• **How to complete this task**: After locating the line that contains "(5): [-13 -30" in the data below, set down exactly that line and each one after it through the line that contains "(6): [-25 -10", and nothing more.

********

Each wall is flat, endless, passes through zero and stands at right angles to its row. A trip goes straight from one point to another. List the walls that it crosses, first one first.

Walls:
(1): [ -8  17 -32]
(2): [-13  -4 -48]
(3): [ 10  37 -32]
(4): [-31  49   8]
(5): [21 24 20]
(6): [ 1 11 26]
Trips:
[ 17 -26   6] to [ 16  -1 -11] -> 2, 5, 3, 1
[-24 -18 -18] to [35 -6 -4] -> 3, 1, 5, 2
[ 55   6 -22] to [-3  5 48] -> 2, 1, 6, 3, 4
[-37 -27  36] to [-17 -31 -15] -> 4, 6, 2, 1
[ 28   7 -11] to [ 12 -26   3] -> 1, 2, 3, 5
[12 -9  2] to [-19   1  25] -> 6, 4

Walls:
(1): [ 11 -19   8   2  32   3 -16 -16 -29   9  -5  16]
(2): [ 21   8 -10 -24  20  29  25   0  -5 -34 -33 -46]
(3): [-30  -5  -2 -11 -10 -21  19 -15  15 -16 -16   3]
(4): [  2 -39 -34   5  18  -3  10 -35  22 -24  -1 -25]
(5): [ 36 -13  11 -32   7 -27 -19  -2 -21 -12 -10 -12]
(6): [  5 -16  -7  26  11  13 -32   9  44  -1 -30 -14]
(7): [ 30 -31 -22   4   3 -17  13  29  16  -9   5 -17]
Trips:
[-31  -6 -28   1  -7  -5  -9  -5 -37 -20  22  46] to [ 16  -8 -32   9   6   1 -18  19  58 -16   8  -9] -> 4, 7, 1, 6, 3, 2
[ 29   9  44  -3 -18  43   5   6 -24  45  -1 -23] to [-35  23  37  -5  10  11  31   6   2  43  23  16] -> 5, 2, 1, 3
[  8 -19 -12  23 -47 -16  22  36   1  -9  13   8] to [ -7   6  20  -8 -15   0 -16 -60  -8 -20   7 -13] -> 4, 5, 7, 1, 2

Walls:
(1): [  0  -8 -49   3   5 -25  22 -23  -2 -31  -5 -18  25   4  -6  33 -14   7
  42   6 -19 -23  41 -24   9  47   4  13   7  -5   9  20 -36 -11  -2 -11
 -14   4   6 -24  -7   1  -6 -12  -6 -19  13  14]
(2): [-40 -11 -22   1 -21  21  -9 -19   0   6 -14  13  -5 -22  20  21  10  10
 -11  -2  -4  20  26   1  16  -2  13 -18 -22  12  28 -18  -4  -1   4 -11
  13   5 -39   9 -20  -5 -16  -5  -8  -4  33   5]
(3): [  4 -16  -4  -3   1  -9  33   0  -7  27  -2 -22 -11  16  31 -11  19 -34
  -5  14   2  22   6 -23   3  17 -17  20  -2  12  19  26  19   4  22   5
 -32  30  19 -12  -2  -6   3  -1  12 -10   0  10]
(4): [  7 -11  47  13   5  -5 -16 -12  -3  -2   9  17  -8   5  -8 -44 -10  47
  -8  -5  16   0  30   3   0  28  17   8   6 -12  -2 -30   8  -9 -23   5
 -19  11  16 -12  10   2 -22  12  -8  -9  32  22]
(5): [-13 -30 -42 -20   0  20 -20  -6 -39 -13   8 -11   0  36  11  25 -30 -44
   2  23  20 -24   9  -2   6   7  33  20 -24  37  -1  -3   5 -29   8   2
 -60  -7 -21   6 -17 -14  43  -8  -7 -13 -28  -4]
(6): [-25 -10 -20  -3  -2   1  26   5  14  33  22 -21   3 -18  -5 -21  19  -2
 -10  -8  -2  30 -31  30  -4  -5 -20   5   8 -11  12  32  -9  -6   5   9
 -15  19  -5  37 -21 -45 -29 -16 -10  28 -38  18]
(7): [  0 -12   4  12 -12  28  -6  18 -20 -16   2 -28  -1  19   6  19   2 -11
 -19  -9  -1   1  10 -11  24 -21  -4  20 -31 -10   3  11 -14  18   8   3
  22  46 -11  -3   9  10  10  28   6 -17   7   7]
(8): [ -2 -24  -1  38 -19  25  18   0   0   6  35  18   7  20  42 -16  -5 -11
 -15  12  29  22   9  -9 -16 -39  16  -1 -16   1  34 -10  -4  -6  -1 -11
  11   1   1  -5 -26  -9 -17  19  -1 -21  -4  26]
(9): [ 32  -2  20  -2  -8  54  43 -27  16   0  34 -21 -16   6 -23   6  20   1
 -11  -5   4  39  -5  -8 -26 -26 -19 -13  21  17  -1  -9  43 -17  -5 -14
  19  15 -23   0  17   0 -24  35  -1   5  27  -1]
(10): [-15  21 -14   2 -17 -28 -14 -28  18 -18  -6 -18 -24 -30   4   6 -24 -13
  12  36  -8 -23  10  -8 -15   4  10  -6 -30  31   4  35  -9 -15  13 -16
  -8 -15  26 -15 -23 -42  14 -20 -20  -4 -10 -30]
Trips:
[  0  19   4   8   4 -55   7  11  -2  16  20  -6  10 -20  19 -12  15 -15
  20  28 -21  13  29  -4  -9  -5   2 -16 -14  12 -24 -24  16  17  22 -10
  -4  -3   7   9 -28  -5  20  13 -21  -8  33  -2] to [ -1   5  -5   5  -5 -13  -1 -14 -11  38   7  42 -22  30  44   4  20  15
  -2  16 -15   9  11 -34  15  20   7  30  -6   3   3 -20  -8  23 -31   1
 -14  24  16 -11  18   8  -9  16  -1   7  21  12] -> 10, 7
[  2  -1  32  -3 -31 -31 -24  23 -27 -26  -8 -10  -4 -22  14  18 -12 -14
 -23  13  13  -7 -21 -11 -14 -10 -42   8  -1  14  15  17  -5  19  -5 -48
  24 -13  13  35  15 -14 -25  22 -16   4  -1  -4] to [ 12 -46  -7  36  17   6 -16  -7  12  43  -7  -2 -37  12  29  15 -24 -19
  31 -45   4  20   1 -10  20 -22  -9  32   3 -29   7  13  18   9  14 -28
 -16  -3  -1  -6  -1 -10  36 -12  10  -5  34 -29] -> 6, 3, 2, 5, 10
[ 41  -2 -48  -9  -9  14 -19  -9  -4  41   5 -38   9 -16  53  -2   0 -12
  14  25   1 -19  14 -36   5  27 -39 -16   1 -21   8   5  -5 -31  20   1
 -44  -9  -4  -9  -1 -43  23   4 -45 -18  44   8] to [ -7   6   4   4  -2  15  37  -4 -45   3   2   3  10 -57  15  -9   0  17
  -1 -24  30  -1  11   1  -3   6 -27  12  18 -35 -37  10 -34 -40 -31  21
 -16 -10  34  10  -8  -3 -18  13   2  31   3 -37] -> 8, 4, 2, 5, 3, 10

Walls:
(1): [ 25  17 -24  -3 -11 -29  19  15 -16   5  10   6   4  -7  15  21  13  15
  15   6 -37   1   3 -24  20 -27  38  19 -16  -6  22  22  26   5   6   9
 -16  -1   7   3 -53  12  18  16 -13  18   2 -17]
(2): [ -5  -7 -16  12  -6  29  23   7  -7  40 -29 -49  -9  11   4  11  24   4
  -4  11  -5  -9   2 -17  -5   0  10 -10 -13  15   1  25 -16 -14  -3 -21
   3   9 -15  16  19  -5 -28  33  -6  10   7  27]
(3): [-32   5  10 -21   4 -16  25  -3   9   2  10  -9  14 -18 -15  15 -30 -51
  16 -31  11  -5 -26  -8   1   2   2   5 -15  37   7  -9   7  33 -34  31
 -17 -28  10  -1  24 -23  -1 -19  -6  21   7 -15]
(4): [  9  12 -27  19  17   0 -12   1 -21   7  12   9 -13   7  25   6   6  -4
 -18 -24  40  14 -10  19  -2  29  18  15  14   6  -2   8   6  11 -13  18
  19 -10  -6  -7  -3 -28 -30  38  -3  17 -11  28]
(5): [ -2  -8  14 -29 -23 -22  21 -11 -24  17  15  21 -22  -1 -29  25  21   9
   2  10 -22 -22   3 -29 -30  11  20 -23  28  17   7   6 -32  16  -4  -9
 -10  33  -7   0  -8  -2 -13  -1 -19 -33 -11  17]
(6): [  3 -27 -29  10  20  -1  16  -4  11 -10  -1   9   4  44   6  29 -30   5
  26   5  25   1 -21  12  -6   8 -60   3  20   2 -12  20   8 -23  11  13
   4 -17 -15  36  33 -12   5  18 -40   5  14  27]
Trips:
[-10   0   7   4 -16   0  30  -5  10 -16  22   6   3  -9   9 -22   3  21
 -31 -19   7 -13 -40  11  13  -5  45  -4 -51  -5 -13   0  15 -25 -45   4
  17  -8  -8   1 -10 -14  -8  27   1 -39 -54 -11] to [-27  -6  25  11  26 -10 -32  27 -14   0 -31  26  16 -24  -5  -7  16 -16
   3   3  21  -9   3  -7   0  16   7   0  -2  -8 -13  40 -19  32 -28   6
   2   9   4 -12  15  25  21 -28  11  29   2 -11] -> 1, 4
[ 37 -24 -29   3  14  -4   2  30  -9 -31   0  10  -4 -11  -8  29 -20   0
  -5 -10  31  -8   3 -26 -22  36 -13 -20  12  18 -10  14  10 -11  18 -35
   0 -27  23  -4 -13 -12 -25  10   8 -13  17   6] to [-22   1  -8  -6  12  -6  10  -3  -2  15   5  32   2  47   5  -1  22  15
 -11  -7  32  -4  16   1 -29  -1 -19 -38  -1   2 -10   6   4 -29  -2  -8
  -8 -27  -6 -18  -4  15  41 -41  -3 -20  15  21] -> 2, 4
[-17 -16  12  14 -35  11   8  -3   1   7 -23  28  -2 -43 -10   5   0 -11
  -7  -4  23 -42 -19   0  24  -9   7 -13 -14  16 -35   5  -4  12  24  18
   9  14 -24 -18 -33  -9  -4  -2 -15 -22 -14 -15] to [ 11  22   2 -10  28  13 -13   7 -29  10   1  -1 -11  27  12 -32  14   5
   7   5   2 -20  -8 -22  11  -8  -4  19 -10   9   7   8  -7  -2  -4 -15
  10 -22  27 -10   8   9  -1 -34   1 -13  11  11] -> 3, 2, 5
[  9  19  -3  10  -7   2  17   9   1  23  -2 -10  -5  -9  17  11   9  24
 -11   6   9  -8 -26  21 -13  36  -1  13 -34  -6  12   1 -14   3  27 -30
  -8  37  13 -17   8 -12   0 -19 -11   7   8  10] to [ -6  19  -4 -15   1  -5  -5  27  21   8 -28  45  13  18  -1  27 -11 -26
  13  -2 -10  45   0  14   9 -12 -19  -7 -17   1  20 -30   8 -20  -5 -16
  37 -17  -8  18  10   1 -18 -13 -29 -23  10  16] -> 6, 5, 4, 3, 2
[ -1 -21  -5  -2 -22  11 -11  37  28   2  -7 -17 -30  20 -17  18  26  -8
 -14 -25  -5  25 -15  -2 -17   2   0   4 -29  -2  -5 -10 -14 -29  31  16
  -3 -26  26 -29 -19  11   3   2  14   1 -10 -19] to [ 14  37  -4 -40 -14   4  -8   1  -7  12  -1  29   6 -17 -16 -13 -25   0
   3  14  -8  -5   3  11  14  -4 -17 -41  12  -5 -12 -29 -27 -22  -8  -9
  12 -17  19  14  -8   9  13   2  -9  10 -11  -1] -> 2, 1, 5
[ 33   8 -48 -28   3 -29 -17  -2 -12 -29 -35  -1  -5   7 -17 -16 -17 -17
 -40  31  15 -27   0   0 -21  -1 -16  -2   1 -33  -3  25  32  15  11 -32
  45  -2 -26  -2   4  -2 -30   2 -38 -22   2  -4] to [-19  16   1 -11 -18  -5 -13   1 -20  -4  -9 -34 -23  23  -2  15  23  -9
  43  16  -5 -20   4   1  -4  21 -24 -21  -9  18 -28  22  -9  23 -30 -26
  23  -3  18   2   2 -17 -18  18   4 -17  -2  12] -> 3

********

• **Reply to the task**:
(5): [-13 -30 -42 -20   0  20 -20  -6 -39 -13   8 -11   0  36  11  25 -30 -44
   2  23  20 -24   9  -2   6   7  33  20 -24  37  -1  -3   5 -29   8   2
 -60  -7 -21   6 -17 -14  43  -8  -7 -13 -28  -4]
(6): [-25 -10 -20  -3  -2   1  26   5  14  33  22 -21   3 -18  -5 -21  19  -2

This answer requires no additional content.